Items listed in a dataset:
------

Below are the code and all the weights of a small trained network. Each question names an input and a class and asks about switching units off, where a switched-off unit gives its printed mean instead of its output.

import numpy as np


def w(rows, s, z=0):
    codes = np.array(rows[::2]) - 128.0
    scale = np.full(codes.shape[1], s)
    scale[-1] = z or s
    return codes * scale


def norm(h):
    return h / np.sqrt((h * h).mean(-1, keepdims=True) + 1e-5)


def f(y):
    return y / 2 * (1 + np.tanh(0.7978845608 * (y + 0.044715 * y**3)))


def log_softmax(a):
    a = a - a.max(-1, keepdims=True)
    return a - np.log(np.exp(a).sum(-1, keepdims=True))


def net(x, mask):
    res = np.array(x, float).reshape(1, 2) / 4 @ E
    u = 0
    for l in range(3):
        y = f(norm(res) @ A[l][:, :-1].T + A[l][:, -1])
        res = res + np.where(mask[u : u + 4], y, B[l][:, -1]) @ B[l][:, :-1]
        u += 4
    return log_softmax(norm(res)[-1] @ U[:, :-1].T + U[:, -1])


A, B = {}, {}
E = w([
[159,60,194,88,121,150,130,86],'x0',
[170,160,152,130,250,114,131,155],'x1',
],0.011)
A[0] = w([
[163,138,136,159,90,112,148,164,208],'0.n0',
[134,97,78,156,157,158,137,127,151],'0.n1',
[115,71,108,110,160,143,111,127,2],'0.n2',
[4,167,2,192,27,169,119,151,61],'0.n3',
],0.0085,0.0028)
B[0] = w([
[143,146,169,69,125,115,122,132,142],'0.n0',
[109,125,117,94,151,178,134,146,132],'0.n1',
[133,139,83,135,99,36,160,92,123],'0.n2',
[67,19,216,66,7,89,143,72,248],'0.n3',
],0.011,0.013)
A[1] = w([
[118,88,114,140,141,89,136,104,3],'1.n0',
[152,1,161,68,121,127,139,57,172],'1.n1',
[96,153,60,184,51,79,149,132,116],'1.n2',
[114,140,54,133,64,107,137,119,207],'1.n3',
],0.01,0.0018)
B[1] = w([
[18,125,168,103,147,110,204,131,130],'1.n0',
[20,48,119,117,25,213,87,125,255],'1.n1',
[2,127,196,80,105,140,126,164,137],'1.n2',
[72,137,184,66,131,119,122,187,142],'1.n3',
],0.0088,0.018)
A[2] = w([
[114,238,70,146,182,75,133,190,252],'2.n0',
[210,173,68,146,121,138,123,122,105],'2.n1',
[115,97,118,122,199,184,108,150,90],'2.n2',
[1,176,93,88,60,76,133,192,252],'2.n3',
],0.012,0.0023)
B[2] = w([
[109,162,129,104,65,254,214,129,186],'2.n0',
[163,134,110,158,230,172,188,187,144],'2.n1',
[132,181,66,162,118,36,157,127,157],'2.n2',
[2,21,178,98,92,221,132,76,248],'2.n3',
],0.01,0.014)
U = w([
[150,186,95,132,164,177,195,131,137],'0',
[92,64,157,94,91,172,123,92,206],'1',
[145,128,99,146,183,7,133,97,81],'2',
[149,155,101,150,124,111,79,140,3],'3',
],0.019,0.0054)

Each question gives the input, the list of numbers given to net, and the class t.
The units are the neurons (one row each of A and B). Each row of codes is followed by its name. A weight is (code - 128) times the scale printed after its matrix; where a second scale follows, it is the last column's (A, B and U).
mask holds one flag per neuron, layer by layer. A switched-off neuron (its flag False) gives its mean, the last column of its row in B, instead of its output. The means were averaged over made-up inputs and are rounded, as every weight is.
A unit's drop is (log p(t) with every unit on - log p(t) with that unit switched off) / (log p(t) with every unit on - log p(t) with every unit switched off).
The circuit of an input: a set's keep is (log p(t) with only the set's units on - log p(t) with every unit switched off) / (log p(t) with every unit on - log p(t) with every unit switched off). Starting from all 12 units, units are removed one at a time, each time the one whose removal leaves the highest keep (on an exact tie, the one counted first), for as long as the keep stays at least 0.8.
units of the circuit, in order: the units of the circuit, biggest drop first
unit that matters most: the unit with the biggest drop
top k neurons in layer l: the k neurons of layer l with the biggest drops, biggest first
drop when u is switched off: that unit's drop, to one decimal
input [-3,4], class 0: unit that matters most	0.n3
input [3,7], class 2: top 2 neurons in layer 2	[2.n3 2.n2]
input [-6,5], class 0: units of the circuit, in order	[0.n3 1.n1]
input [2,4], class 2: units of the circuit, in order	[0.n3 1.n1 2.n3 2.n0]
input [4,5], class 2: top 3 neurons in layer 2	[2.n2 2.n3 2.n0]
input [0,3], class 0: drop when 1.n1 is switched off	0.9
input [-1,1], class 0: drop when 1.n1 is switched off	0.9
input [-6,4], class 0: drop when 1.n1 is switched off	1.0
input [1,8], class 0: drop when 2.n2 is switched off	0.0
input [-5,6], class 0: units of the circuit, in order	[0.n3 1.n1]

------

_Assigned task_. Nothing in the records should differ from the original when you retype them.

_Response for this exercise_.
Below are the code and all the weights of a small trained network. Each question names an input and a class and asks about switching units off, where a switched-off unit gives its printed mean instead of its output.

import numpy as np


def w(rows, s, z=0):
    codes = np.array(rows[::2]) - 128.0
    scale = np.full(codes.shape[1], s)
    scale[-1] = z or s
    return codes * scale


def norm(h):
    return h / np.sqrt((h * h).mean(-1, keepdims=True) + 1e-5)


def f(y):
    return y / 2 * (1 + np.tanh(0.7978845608 * (y + 0.044715 * y**3)))


def log_softmax(a):
    a = a - a.max(-1, keepdims=True)
    return a - np.log(np.exp(a).sum(-1, keepdims=True))


def net(x, mask):
    res = np.array(x, float).reshape(1, 2) / 4 @ E
    u = 0
    for l in range(3):
        y = f(norm(res) @ A[l][:, :-1].T + A[l][:, -1])
        res = res + np.where(mask[u : u + 4], y, B[l][:, -1]) @ B[l][:, :-1]
        u += 4
    return log_softmax(norm(res)[-1] @ U[:, :-1].T + U[:, -1])


A, B = {}, {}
E = w([
[159,60,194,88,121,150,130,86],'x0',
[170,160,152,130,250,114,131,155],'x1',
],0.011)
A[0] = w([
[163,138,136,159,90,112,148,164,208],'0.n0',
[134,97,78,156,157,158,137,127,151],'0.n1',
[115,71,108,110,160,143,111,127,2],'0.n2',
[4,167,2,192,27,169,119,151,61],'0.n3',
],0.0085,0.0028)
B[0] = w([
[143,146,169,69,125,115,122,132,142],'0.n0',
[109,125,117,94,151,178,134,146,132],'0.n1',
[133,139,83,135,99,36,160,92,123],'0.n2',
[67,19,216,66,7,89,143,72,248],'0.n3',
],0.011,0.013)
A[1] = w([
[118,88,114,140,141,89,136,104,3],'1.n0',
[152,1,161,68,121,127,139,57,172],'1.n1',
[96,153,60,184,51,79,149,132,116],'1.n2',
[114,140,54,133,64,107,137,119,207],'1.n3',
],0.01,0.0018)
B[1] = w([
[18,125,168,103,147,110,204,131,130],'1.n0',
[20,48,119,117,25,213,87,125,255],'1.n1',
[2,127,196,80,105,140,126,164,137],'1.n2',
[72,137,184,66,131,119,122,187,142],'1.n3',
],0.0088,0.018)
A[2] = w([
[114,238,70,146,182,75,133,190,252],'2.n0',
[210,173,68,146,121,138,123,122,105],'2.n1',
[115,97,118,122,199,184,108,150,90],'2.n2',
[1,176,93,88,60,76,133,192,252],'2.n3',
],0.012,0.0023)
B[2] = w([
[109,162,129,104,65,254,214,129,186],'2.n0',
[163,134,110,158,230,172,188,187,144],'2.n1',
[132,181,66,162,118,36,157,127,157],'2.n2',
[2,21,178,98,92,221,132,76,248],'2.n3',
],0.01,0.014)
U = w([
[150,186,95,132,164,177,195,131,137],'0',
[92,64,157,94,91,172,123,92,206],'1',
[145,128,99,146,183,7,133,97,81],'2',
[149,155,101,150,124,111,79,140,3],'3',
],0.019,0.0054)

Each question gives the input, the list of numbers given to net, and the class t.
The units are the neurons (one row each of A and B). Each row of codes is followed by its name. A weight is (code - 128) times the scale printed after its matrix; where a second scale follows, it is the last column's (A, B and U).
mask holds one flag per neuron, layer by layer. A switched-off neuron (its flag False) gives its mean, the last column of its row in B, instead of its output. The means were averaged over made-up inputs and are rounded, as every weight is.
A unit's drop is (log p(t) with every unit on - log p(t) with that unit switched off) / (log p(t) with every unit on - log p(t) with every unit switched off).
The circuit of an input: a set's keep is (log p(t) with only the set's units on - log p(t) with every unit switched off) / (log p(t) with every unit on - log p(t) with every unit switched off). Starting from all 12 units, units are removed one at a time, each time the one whose removal leaves the highest keep (on an exact tie, the one counted first), for as long as the keep stays at least 0.8.
units of the circuit, in order: the units of the circuit, biggest drop first
unit that matters most: the unit with the biggest drop
top k neurons in layer l: the k neurons of layer l with the biggest drops, biggest first
drop when u is switched off: that unit's drop, to one decimal
input [-3,4], class 0: unit that matters most	0.n3
input [3,7], class 2: top 2 neurons in layer 2	[2.n3 2.n2]
input [-6,5], class 0: units of the circuit, in order	[0.n3 1.n1]
input [2,4], class 2: units of the circuit, in order	[0.n3 1.n1 2.n3 2.n0]
input [4,5], class 2: top 3 neurons in layer 2	[2.n2 2.n3 2.n0]
input [0,3], class 0: drop when 1.n1 is switched off	0.9
input [-1,1], class 0: drop when 1.n1 is switched off	0.9
input [-6,4], class 0: drop when 1.n1 is switched off	1.0
input [1,8], class 0: drop when 2.n2 is switched off	0.0
input [-5,6], class 0: units of the circuit, in order	[0.n3 1.n1]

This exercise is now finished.